The rows of a group lie close to one hidden flat surface of 12 dimensions, which passes through zero. Surfaces can cross.
In the rows, zero is written as 128.
Known rows, each followed by its group:
[ 82 143 100 169 110 113  85 138 131 138 162 108 125 100 135 157 125] -> (4)
[104 119 151  90 124 185 145  87 111 102  52 138 124 194 149 143  78] -> (2)
[174 132  79 166 159 124 170 162 128 116 100  86 140 112 180  92 145] -> (0)
[104 187 115 157 119 107 100 119 108 180 161 134 121 122 136 140 103] -> (4)
[113 131 135 144  88 126 173 133 139 148 117  76 130 184 176 128  75] -> (3)
[141 130 145 144 156 118 203  87  86  87 103  71 140 128 166  72  96] -> (2)
[184 154 135 171 151 117  96 130  63 182 153 168 125 123 128 121  97] -> (1)
[ 91 132 206 114 130 101 123 146 120 156 152 146 150 131 155 106 125] -> (4)
[ 79 111 175 127 145 101  61 116 125 105 132 149 202 142 106 106 171] -> (1)
[192 122 130 117 109 171 112 106 112 129  77 147 100 144 134 137  77] -> (3)
[137 150 156 163 100 208  93  87 126  99 174 135 124 113 146 140  75] -> (1)
[117 128 167 139 199 157  84 128 101  98  98 104 111  58 161 133 145] -> (0)
[ 61 141 157 117 131 113  90 139  89 120 120 138 108 141 151  97 179] -> (2)
[140  91 184 110 160  96 127 143 131 136 162 147 161  86 146  99 139] -> (4)
[111 119 101 134 176 192 120 126 115  95  97 130 137 115 162 130 129] -> (0)
[166  68 169  83 140 148 144 102 129 109 177 182 129  74 103 138 121] -> (1)
[110 106 139 139 154 149 130 106 145  74 141  50 126 153 110  81 131] -> (3)
[181 144  99 130  97 140 118 114 169 111 124 130 140 125 127  98 143] -> (2)
[ 93 155 130 159  90  86  93 116  54 153 142 139  97 111  67 126 131] -> (1)
[ 94 105  98 155  78 168 143 172 191 122  92  89 185 148 133 159  81] -> (1)
[174  73 166 184 130 119 107 190  96 134 126 114 148 102 120 144 123] -> (2)
[ 98 148 155  87 119 104 133  63 102 140 146 165 122 117 118 126 103] -> (3)
[132 122  99  82 164 125 132 106 130 126 128 168 102 141 155 143 159] -> (1)
[139 131  88 148 104 130 102 176 171 165 176 120 119  79 124 149 121] -> (2)
[140  92 144 127  95 135 115 124 120 141  93 124 142  97  57 158  67] -> (1)
[ 99 121 136 109  96 160 127 214 137 172 132 135  72 162  55 164 134] -> (1)
[ 66 160 102 110 102  92 115 145 151 129 133 152 116  79  98 130 195] -> (1)
[116  54 148  98 113  91  92 113 142 149  88 101 143  98 162 177  64] -> (3)
[ 81  72 187 141 121 177  75 170  83 114  84 126 139 104 128 103 103] -> (0)
[ 43  86 127  90 150 105 120  63 132  76 118  64 118 100  98 141 122] -> (2)
[111 106 156  98 174 108 101 104  90 143 128 167 139 108  85 154 131] -> (2)
[134 177 126 141 102 157  92 148 150 157 139 133 115  83  50 129 112] -> (3)
[ 76 151  56 132  76 155 126 175 173 124 136 108 136 103 130  74 155] -> (2)
[119 160 111 147 156 143 129 178 117 150 114 184 160 111 113 157 153] -> (0)
[124  86 161 113 144 104  81  86 120 127  95 150 189 124 102 164  87] -> (1)
[170 106 117 104 147 144  97 132 114 137 109 141 106  87 111 106 118] -> (0)
[187 135 101  91 131 125 128 132 163 159  64 132 135 140 155 115 108] -> (0)
[128 185 102 109 139 134 172 137 151 122 101 148 144 154 131  83 180] -> (3)
[186 131 116 133 146 104 137 123 172 128 127  71 108 103 178 137 125] -> (2)
[110  87 177 101 191  98 128  93  92 122  98  92  88 142 119 192 119] -> (2)
[ 99 141 137 146 180 179 165 141 104 100 123 156 185 103 113 111 118] -> (4)
[144 159 108  85 131 122  98  96 152 168 114 143 108 135 195 112 114] -> (4)
[ 96 100  85 162  52 159 129 165  98 118 145 148 137 100 151  89 109] -> (3)
[ 78 143 163 132 205 139 144 152 110 119 124 116 121 101 124 151 150] -> (4)
[107  91 148 125  96 125 136 166 130 121  99 117  99 133 187 156 133] -> (4)
[140 173 162 141 132 141 169 183 181 158 103  98 135 129 143 171 108] -> (3)
[130 170  50 131 152 160 154 126 144 131  98 105 100 172 175 146 123] -> (0)
[ 77  81 117 139 150 138 133 154  75 105 128 155 141 147 107 115 145] -> (0)
[138 134 154 117 181 129 108 153 169 111 134 113 146  43  66 113 181] -> (3)
[ 88  87 129 134  79  80 133 143 156 131 142 102 178 176 139 138 122] -> (0)
[162  82 132 104 149 158 183 120  93 116 128 116  93 109  69 108  86] -> (2)
[134  81 155 156 118 159 120  96  75  65 126 120 135 118 128  97 105] -> (0)
[ 81 159 132 128  87 159 176 108 128 113 165 133 118 185 127 117 112] -> (2)
[166 103 102 146 165 147 136 131 122 101 110 122 120 169 153 115 153] -> (3)
[130  74 164 129 136 145  88 139  97 125 112 140 142  87 119 125 108] -> (0)
[154  97  78 113 144 131 106 139 160 137 106 160 146 117 104 194 127] -> (4)
[133 125 122 103 111 135 165 136 126 106 162  99  27 106 118 107 162] -> (1)
[130 129  77 128  93 138 120 120 188 111 141 134 174 105  92 120 133] -> (2)
[113 128 207 138 150 131 105 142 129 148 170 129 131 155 117 162 113] -> (1)
[ 87  96 101 113  94 185 146 120 115 104 130 158 152 133 150  92 111] -> (3)
[128 131 139  98 123 163 182 114 111 122 150 157 123 109 157  99  92] -> (3)
[152 133 154 143 141  98 136 131 124 142 182  81  85 109 169  96 124] -> (4)
[152 128  91 164  86 157 113 119 132 118 151 116 119 137  85 138 111] -> (4)
[162 174 103 144 112 133 141 180 114 174 133 128  82 107 176  80 117] -> (4)
[148  79 166 136 102 121 123 163 105 130 147 147 131  80 144 105 123] -> (4)
[129 136 107 147  89 122 114  61  80 101 129 126 120 121 111 103 106] -> (4)
[123 146 104 129  87 166 157 164 146 140 138 122  75 120 110 149 119] -> (1)
[172 145 146 114 138 130 141  86 149 128 180 177 145  95 102 152 114] -> (0)
[ 77 161 133  99 111 114 159 130 149 152 131 143 144  97 142 128 117] -> (3)
[126 135 111 162 123 138 145 148  43 128  90 161 109 163 110 126 129] -> (0)

New rows, each followed by its group:
[156 164  89 136 152 108 109 157 184 180 160  84  85 150 105 179 146] -> (4)
[118 206 113 148 187 142 117 111  94 157 161 138 133  79 148  78 116] -> (4)
[ 95 145 110 138 161 120 117 145 120 139 202 108  98  85  84 113 153] -> (3)
[ 99 141 133 175 104 194 118 137 105 121 151 143 133 113  92 140  99] -> (4)
[193 138 114 118 185 140 159 145 162 138 104 117 142 162 109 108 140] -> (3)
[160 187 110 147 129 103 139 161 124 164  82 114 139 116 112  84 133] -> (1)
[152  96 105 125 149 128 156 128 125 101 161 134 130 112 159  87 163] -> (1)
[138  95 180  97 158 157  90 150 128 143 133 142 127  60 118 113 110] -> (0)
[124 156  94 160 125 164 158 158  89 146  94 116 130 104 143  99  82] -> (2)
[ 65 164  79 159  89 182 117 161 122 139 107  93 100 101 154 110  94] -> (2)
[124 129 115 122 122 114  83 194 161 167 100 167 144 158 128 175 170] -> (2)
[ 88 162  90 115 112  78 142 156 168 140 123 140 160  72 117 131 182] -> (1)
[139 120 140 166 123 118  96 111 146  93 112  82 154  93 159 153 118] -> (0)
[ 81 123 171 108 159 180 137  70 116  91 103 131 119 144 180 192  92] -> (4)
[152 112 148 132  97  46 136 110 123 145  99  87 156 176 121 103 103] -> (3)
[148 179 160 111 162 203 151 125 134 135 118 131 103 167 101 112 105] -> (4)
[144 109 145 110 187 111  90 124 163  95 101 131 172 109  76 130 193] -> (3)
[138 154  93 139 163 132 128 122 122 141 130 126 112 106 128 160 121] -> (4)
[ 96 143 118 130  98 144 130 146 179 141 149 102 110 160 165 162 111] -> (2)
[166 148 143 119 125 143 132 136 106 129 119 141  61  13 148 113 133] -> (3)
[ 81 156 178 109 112 152 146 118 179  95 163 114 124 143 143 120 159] -> (1)
[143 181 154 186 133 137  91 156 134 156 131  95 145 119 114 105 111] -> (1)
[140 125 135 165 110 167  61 107 121 111 156 118 128  61  95 118 104] -> (1)
[ 75 115  98 137  78 118 116 136 107 111  90 129 151 158 101 101 143] -> (1)
[ 90  99 160  79 140 152 122 108 170  88  84 112 118 174 141 158 154] -> (4)
[118 134 125 147 111 158  41 134 114 127  88 138 130  78 183 111 117] -> (2)
[136 131  88 121 134 158 167 120 106 143 161 147 118 148 128  76  92] -> (3)
[103 169 124 144 119 109 114 175 156 156  75 116 185 150 102 104 142] -> (1)
[186  86 118 116 132 119 168 150 153 111  94 125 153 153  83 126 146] -> (2)
[126 116 101 134 204  67 166 179 141 158 133  98 143 125 173 153 162] -> (0)
[135 113 144 114 151 120  89 166 135 151 127 136 107  89 108 145 154] -> (4)
[110 114 119 138 127 149  74 151 200 125 182  92 130 131  82 156 150] -> (4)
[125 136 173 113  98 119  98 136 120 123  55 110 124 119 139  71 136] -> (0)
[144 172  59 131 148 134 138 160 155 169 104 155 162 150 103 151 130] -> (4)
[ 77 121 149  93 141  97 116 100 148 109 139 123 122 138 133 149 173] -> (1)
[129 113 177 165 136 147  99 153 116 111 172  94 114 128 105  97 137] -> (1)
[162 133  80 106 172  91 159  92 139 122 130 108 142  70  98 100 135] -> (2)
[102 191 134 159 129  80 132 158 135 158 161 151 159 172  96 168 172] -> (3)
[146 155 122 147 189 125 171 128 149 123 178  94 110  99 181 152 135] -> (0)
[169 152  93 125 114 149 136 134 134 158 141 190 132  58 121 153 100] -> (1)
[135 135  92  91 139 185 169  86 119 146 124 144 108 116  83 157  51] -> (2)
[112 211 136 126 134 160 136 129 157 142 141 120 115 147  81 126 137] -> (3)
[149 121 163 161 148  87 117 142 114 137 108  98 130 167 147 182 148] -> (2)
[119 164 185 155  52 106 119 171 153 154  84 167 170  99 130 187 118] -> (3)
[ 94 120 129  91 118 146  87  87 118 108 112 159 108 143 109 138 140] -> (1)
[140 171 114 101 140 130 105  97 138 163 109 132  90 154 147 152 114] -> (4)
[175 167  90 130  89 169  91  77 174 127 117 129  97 165 101 190 104] -> (2)
[ 79  81  87  92 109 108  96 112 110 126 115 144 119  69 158 122 114] -> (3)
[113 142 151 100 174 138 162  99 113 126  97 143 131 143 200 153 107] -> (4)
[167 122 103 113 152 118 145 187 150 145 124 132 112  84 107  98 164] -> (1)
[165  91 152 111 140 109 128 172 120 124 121 152 136 113 129  77 175] -> (2)
[ 92 110 203  91  88  99 127 170 168 163 128 155 163 192 169 119 136] -> (4)
[ 90 104  96 159  44 145 120 137  99 104 124 114 123 124 159  89 101] -> (3)
[112 101 132 112 136 103 174 112 116 100  77 135 156 151 163 164 133] -> (4)
[105 136 193 164  74 107 129 174 166 137  94 107 165 131 152 197 116] -> (3)
[136  99 174 143  77 188 134 192 111 136 138 160 118 121 118 124 105] -> (4)
[136 139 138 115 114  93 110 160 171 131 129 154 121 218 129 146 215] -> (2)
[107 137 121 104 115 162 150 147 170 162  96 104 122 134 176 170  66] -> (3)
[102 185  60 166 153  85 139 150 148 164 142 109 154 103  97 168 137] -> (2)
[170 137 121 108 189  97 113 140 128 156  53 102 143 146 124 109 136] -> (1)
[126 137 164 163  74 164 129 150 133 104 136 105 110  60 119  99 117] -> (3)
[104 100 145 104 147 146 161 101 121  57  60  95 114 138 139 103 167] -> (4)
[ 64 140 152 131  88 104 150  99 141  79 140 126 158 143 147 102 157] -> (1)
[127 165 115 135 107 107 134  45 133  97 111 140 180  82 172 103 115] -> (1)
[141  96 149 155  65 169  96 172 102 164  95 129 119 148 126 132  56] -> (0)
[120 155 138 112 124 161 138  80  90 101 151 177  96 119 132 105 139] -> (3)
[185 141  86 116 164 112 134 168 133 161  47 144 173 130 118  85 143] -> (1)
[123 170 157 118  92 187 167 112 143 105 123 139 131  99 108  81 112] -> (3)
[ 76 111 141 113 125 120  97 134 153 111  92 154 155 101 159 190 155] -> (3)
[ 73  88 138  62 143 107 119  99 189 127 149 107 135  92 178 162 114] -> (2)
[175 177 169 112 156 108 166 134 165 154 122 122 131 112 172 123 135] -> (0)
[207 135 102 129 141  84 158 105  88 174 120 141  88 124 131 168 103] -> (4)
[161 114 181 102 226 136 159 165 130 129 136 120 108  74 155  98 156] -> (4)
[128 134 140 191  66 141 161 169  93 123 181 166 168 135 121 106 134] -> (3)
[149 125 150 111 124 134 114 104  87 144 162 186 109 102 101 150 111] -> (1)
[ 94 154 120 163 108 151 136 133 128 157 160 125 104 170 177 196  87] -> (1)
[113 122 114 123 136 186  95 115 134 142 156 132 109 133  90 150  80] -> (3)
::::
Your objective:
Only certain lines are wanted. Please return exactly those from the top of the data through the line with "92 145] -> (0)".

Solution for this exercise:
The rows of a group lie close to one hidden flat surface of 12 dimensions, which passes through zero. Surfaces can cross.
In the rows, zero is written as 128.
Known rows, each followed by its group:
[ 82 143 100 169 110 113  85 138 131 138 162 108 125 100 135 157 125] -> (4)
[104 119 151  90 124 185 145  87 111 102  52 138 124 194 149 143  78] -> (2)
[174 132  79 166 159 124 170 162 128 116 100  86 140 112 180  92 145] -> (0)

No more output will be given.